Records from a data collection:
★ ★ ★ ★
Below are the code and all the weights of a small trained network. Each question names an input and a class and asks about switching units off, where a switched-off unit gives its printed mean instead of its output.

import numpy as np


def w(rows, s, z=0):
    codes = np.array(rows[::2]) - 128.0
    scale = np.full(codes.shape[1], s)
    scale[-1] = z or s
    return codes * scale


def norm(h):
    return h / np.sqrt((h * h).mean(-1, keepdims=True) + 1e-5)


def f(y):
    return y / 2 * (1 + np.tanh(0.7978845608 * (y + 0.044715 * y**3)))


def log_softmax(a):
    a = a - a.max(-1, keepdims=True)
    return a - np.log(np.exp(a).sum(-1, keepdims=True))


def net(x, mask):
    res = np.array(x, float).reshape(1, 3) / 4 @ E
    u = 0
    for l in range(4):
        y = f(norm(res) @ A[l][:, :-1].T + A[l][:, -1])
        res = res + np.where(mask[u : u + 10], y, B[l][:, -1]) @ B[l][:, :-1]
        u += 10
    return log_softmax(norm(res)[-1] @ U[:, :-1].T + U[:, -1])


A, B = {}, {}
E = w([
[114,90,8],'x0',
[134,23,165],'x1',
[205,127,116],'x2',
],0.0018)
A[0] = w([
[241,129,118,11],'0.n0',
[10,129,146,55],'0.n1',
[65,127,140,104],'0.n2',
[128,159,98,157],'0.n3',
[126,128,128,100],'0.n4',
[132,169,138,195],'0.n5',
[143,132,178,223],'0.n6',
[122,132,97,41],'0.n7',
[134,104,107,133],'0.n8',
[253,130,115,21],'0.n9',
],0.0069,0.0011)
★ ★ ★ ★
PROBLEM STATEMENT –
The entries are to be retyped in full, with no alteration.

RESULT FOR THIS EXERCISE –
Below are the code and all the weights of a small trained network. Each question names an input and a class and asks about switching units off, where a switched-off unit gives its printed mean instead of its output.

import numpy as np


def w(rows, s, z=0):
    codes = np.array(rows[::2]) - 128.0
    scale = np.full(codes.shape[1], s)
    scale[-1] = z or s
    return codes * scale


def norm(h):
    return h / np.sqrt((h * h).mean(-1, keepdims=True) + 1e-5)


def f(y):
    return y / 2 * (1 + np.tanh(0.7978845608 * (y + 0.044715 * y**3)))


def log_softmax(a):
    a = a - a.max(-1, keepdims=True)
    return a - np.log(np.exp(a).sum(-1, keepdims=True))


def net(x, mask):
    res = np.array(x, float).reshape(1, 3) / 4 @ E
    u = 0
    for l in range(4):
        y = f(norm(res) @ A[l][:, :-1].T + A[l][:, -1])
        res = res + np.where(mask[u : u + 10], y, B[l][:, -1]) @ B[l][:, :-1]
        u += 10
    return log_softmax(norm(res)[-1] @ U[:, :-1].T + U[:, -1])


A, B = {}, {}
E = w([
[114,90,8],'x0',
[134,23,165],'x1',
[205,127,116],'x2',
],0.0018)
A[0] = w([
[241,129,118,11],'0.n0',
[10,129,146,55],'0.n1',
[65,127,140,104],'0.n2',
[128,159,98,157],'0.n3',
[126,128,128,100],'0.n4',
[132,169,138,195],'0.n5',
[143,132,178,223],'0.n6',
[122,132,97,41],'0.n7',
[134,104,107,133],'0.n8',
[253,130,115,21],'0.n9',
],0.0069,0.0011)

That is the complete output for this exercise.